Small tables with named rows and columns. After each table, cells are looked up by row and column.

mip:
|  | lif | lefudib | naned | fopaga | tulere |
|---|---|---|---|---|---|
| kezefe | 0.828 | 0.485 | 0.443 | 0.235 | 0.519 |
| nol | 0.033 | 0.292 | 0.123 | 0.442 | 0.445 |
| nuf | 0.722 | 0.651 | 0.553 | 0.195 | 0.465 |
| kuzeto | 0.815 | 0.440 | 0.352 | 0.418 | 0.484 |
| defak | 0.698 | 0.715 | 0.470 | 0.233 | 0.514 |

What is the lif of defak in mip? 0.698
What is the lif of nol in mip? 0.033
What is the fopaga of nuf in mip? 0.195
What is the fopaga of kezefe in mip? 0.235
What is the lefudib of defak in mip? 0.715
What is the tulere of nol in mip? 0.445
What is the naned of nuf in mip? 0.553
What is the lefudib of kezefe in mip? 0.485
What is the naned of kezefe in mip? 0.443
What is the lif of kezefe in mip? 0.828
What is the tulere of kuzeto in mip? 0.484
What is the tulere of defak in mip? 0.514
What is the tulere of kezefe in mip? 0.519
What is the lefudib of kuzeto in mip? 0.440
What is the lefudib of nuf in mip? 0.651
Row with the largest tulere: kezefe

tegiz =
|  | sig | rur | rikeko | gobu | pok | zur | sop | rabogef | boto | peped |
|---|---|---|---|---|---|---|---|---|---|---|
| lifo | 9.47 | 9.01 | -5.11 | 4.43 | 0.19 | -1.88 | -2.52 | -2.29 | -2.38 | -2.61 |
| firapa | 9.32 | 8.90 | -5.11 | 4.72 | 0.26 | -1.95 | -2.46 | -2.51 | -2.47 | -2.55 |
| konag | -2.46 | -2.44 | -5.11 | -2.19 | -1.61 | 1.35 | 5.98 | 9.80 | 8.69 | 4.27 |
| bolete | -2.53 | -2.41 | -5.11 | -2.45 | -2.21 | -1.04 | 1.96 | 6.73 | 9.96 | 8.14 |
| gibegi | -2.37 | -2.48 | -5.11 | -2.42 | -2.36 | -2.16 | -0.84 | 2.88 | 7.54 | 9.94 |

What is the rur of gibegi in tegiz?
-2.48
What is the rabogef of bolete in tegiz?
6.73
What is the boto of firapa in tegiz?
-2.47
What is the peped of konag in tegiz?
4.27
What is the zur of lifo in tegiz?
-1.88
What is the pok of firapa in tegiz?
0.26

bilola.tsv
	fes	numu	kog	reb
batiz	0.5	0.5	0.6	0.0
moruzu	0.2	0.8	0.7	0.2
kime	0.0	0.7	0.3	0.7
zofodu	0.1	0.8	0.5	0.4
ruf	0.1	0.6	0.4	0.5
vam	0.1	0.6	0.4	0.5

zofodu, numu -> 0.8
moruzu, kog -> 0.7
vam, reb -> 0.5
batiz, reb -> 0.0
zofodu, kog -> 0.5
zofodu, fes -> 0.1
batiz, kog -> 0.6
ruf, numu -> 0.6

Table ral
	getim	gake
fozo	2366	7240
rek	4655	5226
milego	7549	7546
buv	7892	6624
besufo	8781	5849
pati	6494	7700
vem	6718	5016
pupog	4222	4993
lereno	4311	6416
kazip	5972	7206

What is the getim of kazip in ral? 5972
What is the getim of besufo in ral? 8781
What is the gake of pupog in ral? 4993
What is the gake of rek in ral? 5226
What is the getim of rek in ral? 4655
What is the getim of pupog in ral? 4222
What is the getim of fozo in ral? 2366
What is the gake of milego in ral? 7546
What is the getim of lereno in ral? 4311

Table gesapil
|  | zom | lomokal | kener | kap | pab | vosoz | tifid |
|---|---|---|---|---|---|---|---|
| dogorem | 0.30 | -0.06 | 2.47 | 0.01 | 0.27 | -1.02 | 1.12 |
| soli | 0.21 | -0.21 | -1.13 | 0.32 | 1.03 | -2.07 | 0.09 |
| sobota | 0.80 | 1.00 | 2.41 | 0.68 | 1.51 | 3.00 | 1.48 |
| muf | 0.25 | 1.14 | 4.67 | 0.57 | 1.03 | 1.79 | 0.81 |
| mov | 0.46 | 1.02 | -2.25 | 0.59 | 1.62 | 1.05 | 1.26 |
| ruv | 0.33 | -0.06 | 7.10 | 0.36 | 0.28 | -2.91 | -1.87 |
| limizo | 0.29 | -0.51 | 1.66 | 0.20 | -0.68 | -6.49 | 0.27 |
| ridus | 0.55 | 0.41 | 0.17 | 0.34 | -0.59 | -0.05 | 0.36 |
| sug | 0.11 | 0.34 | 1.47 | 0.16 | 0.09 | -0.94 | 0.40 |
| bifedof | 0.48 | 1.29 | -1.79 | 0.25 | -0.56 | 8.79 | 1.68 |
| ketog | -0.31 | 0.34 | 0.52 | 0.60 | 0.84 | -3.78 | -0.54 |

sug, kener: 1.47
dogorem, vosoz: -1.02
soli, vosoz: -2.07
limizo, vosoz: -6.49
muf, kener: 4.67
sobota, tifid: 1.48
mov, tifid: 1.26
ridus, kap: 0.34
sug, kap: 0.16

————

TASK GOAL =
Please repeat the entries above exactly as they read.

RESULT OF THE EXERCISE =
Small tables with named rows and columns. After each table, cells are looked up by row and column.

mip:
|  | lif | lefudib | naned | fopaga | tulere |
|---|---|---|---|---|---|
| kezefe | 0.828 | 0.485 | 0.443 | 0.235 | 0.519 |
| nol | 0.033 | 0.292 | 0.123 | 0.442 | 0.445 |
| nuf | 0.722 | 0.651 | 0.553 | 0.195 | 0.465 |
| kuzeto | 0.815 | 0.440 | 0.352 | 0.418 | 0.484 |
| defak | 0.698 | 0.715 | 0.470 | 0.233 | 0.514 |

What is the lif of defak in mip? 0.698
What is the lif of nol in mip? 0.033
What is the fopaga of nuf in mip? 0.195
What is the fopaga of kezefe in mip? 0.235
What is the lefudib of defak in mip? 0.715
What is the tulere of nol in mip? 0.445
What is the naned of nuf in mip? 0.553
What is the lefudib of kezefe in mip? 0.485
What is the naned of kezefe in mip? 0.443
What is the lif of kezefe in mip? 0.828
What is the tulere of kuzeto in mip? 0.484
What is the tulere of defak in mip? 0.514
What is the tulere of kezefe in mip? 0.519
What is the lefudib of kuzeto in mip? 0.440
What is the lefudib of nuf in mip? 0.651
Row with the largest tulere: kezefe

tegiz =
|  | sig | rur | rikeko | gobu | pok | zur | sop | rabogef | boto | peped |
|---|---|---|---|---|---|---|---|---|---|---|
| lifo | 9.47 | 9.01 | -5.11 | 4.43 | 0.19 | -1.88 | -2.52 | -2.29 | -2.38 | -2.61 |
| firapa | 9.32 | 8.90 | -5.11 | 4.72 | 0.26 | -1.95 | -2.46 | -2.51 | -2.47 | -2.55 |
| konag | -2.46 | -2.44 | -5.11 | -2.19 | -1.61 | 1.35 | 5.98 | 9.80 | 8.69 | 4.27 |
| bolete | -2.53 | -2.41 | -5.11 | -2.45 | -2.21 | -1.04 | 1.96 | 6.73 | 9.96 | 8.14 |
| gibegi | -2.37 | -2.48 | -5.11 | -2.42 | -2.36 | -2.16 | -0.84 | 2.88 | 7.54 | 9.94 |

What is the rur of gibegi in tegiz?
-2.48
What is the rabogef of bolete in tegiz?
6.73
What is the boto of firapa in tegiz?
-2.47
What is the peped of konag in tegiz?
4.27
What is the zur of lifo in tegiz?
-1.88
What is the pok of firapa in tegiz?
0.26

bilola.tsv
	fes	numu	kog	reb
batiz	0.5	0.5	0.6	0.0
moruzu	0.2	0.8	0.7	0.2
kime	0.0	0.7	0.3	0.7
zofodu	0.1	0.8	0.5	0.4
ruf	0.1	0.6	0.4	0.5
vam	0.1	0.6	0.4	0.5

zofodu, numu -> 0.8
moruzu, kog -> 0.7
vam, reb -> 0.5
batiz, reb -> 0.0
zofodu, kog -> 0.5
zofodu, fes -> 0.1
batiz, kog -> 0.6
ruf, numu -> 0.6

Table ral
	getim	gake
fozo	2366	7240
rek	4655	5226
milego	7549	7546
buv	7892	6624
besufo	8781	5849
pati	6494	7700
vem	6718	5016
pupog	4222	4993
lereno	4311	6416
kazip	5972	7206

What is the getim of kazip in ral? 5972
What is the getim of besufo in ral? 8781
What is the gake of pupog in ral? 4993
What is the gake of rek in ral? 5226
What is the getim of rek in ral? 4655
What is the getim of pupog in ral? 4222
What is the getim of fozo in ral? 2366
What is the gake of milego in ral? 7546
What is the getim of lereno in ral? 4311

Table gesapil
|  | zom | lomokal | kener | kap | pab | vosoz | tifid |
|---|---|---|---|---|---|---|---|
| dogorem | 0.30 | -0.06 | 2.47 | 0.01 | 0.27 | -1.02 | 1.12 |
| soli | 0.21 | -0.21 | -1.13 | 0.32 | 1.03 | -2.07 | 0.09 |
| sobota | 0.80 | 1.00 | 2.41 | 0.68 | 1.51 | 3.00 | 1.48 |
| muf | 0.25 | 1.14 | 4.67 | 0.57 | 1.03 | 1.79 | 0.81 |
| mov | 0.46 | 1.02 | -2.25 | 0.59 | 1.62 | 1.05 | 1.26 |
| ruv | 0.33 | -0.06 | 7.10 | 0.36 | 0.28 | -2.91 | -1.87 |
| limizo | 0.29 | -0.51 | 1.66 | 0.20 | -0.68 | -6.49 | 0.27 |
| ridus | 0.55 | 0.41 | 0.17 | 0.34 | -0.59 | -0.05 | 0.36 |
| sug | 0.11 | 0.34 | 1.47 | 0.16 | 0.09 | -0.94 | 0.40 |
| bifedof | 0.48 | 1.29 | -1.79 | 0.25 | -0.56 | 8.79 | 1.68 |
| ketog | -0.31 | 0.34 | 0.52 | 0.60 | 0.84 | -3.78 | -0.54 |

sug, kener: 1.47
dogorem, vosoz: -1.02
soli, vosoz: -2.07
limizo, vosoz: -6.49
muf, kener: 4.67
sobota, tifid: 1.48
mov, tifid: 1.26
ridus, kap: 0.34
sug, kap: 0.16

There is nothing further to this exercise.